Each row is a point on a landscape with many valleys, with its height.
A ball rolls from a point to the lowest of its 2 nearest points, and stops where none of them is lower. Distance is the straight distance between rows; heights are no part of it.
Vuzi height 141: [  6  41  -7  17 -11 -12  14  10  17  -9 -19 -12  33  16  -8  -1  12  54
  -7  17  -5   7  -1 -22]
mepet height 293: [-20  26  13  37 -28   4 -27  56  -8  27  10 -65  41  16 -19 -34  52  21
 -12 -47  -1  72 -44  39]
Midar height 275: [ 45  27   9  -6  14  10  37 -47  -3  42  12 -71  14 -29  22  10 -23  11
  -2  90  -9   7   8  23]
siv height 258: [ 62  -4 -40  11 -24   1  56 -30  -7 -61  20 -13  11  18  74  25  36  35
  24  51 -61 -11  34 -41]
riz height 104: [  3  25 -47  48 -31  -9  26  22  73  10  14 -65  46  39  38   5  64  40
  14  -9 -30 -25  -9  -8]
vop height 462: [ -7  36  37 -29  35   9   8 -58 -28  45 -10 -16 -13 -44 -24  22 -55  28
 -16  76  46  -1   4   6]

◆ ◆ ◆ ◆ ◆

### TO DO
All the records above must be transcribed without a single change to any word.

### COMPLETED EXERCISE
Each row is a point on a landscape with many valleys, with its height.
A ball rolls from a point to the lowest of its 2 nearest points, and stops where none of them is lower. Distance is the straight distance between rows; heights are no part of it.
Vuzi height 141: [  6  41  -7  17 -11 -12  14  10  17  -9 -19 -12  33  16  -8  -1  12  54
  -7  17  -5   7  -1 -22]
mepet height 293: [-20  26  13  37 -28   4 -27  56  -8  27  10 -65  41  16 -19 -34  52  21
 -12 -47  -1  72 -44  39]
Midar height 275: [ 45  27   9  -6  14  10  37 -47  -3  42  12 -71  14 -29  22  10 -23  11
  -2  90  -9   7   8  23]
siv height 258: [ 62  -4 -40  11 -24   1  56 -30  -7 -61  20 -13  11  18  74  25  36  35
  24  51 -61 -11  34 -41]
riz height 104: [  3  25 -47  48 -31  -9  26  22  73  10  14 -65  46  39  38   5  64  40
  14  -9 -30 -25  -9  -8]
vop height 462: [ -7  36  37 -29  35   9   8 -58 -28  45 -10 -16 -13 -44 -24  22 -55  28
 -16  76  46  -1   4   6]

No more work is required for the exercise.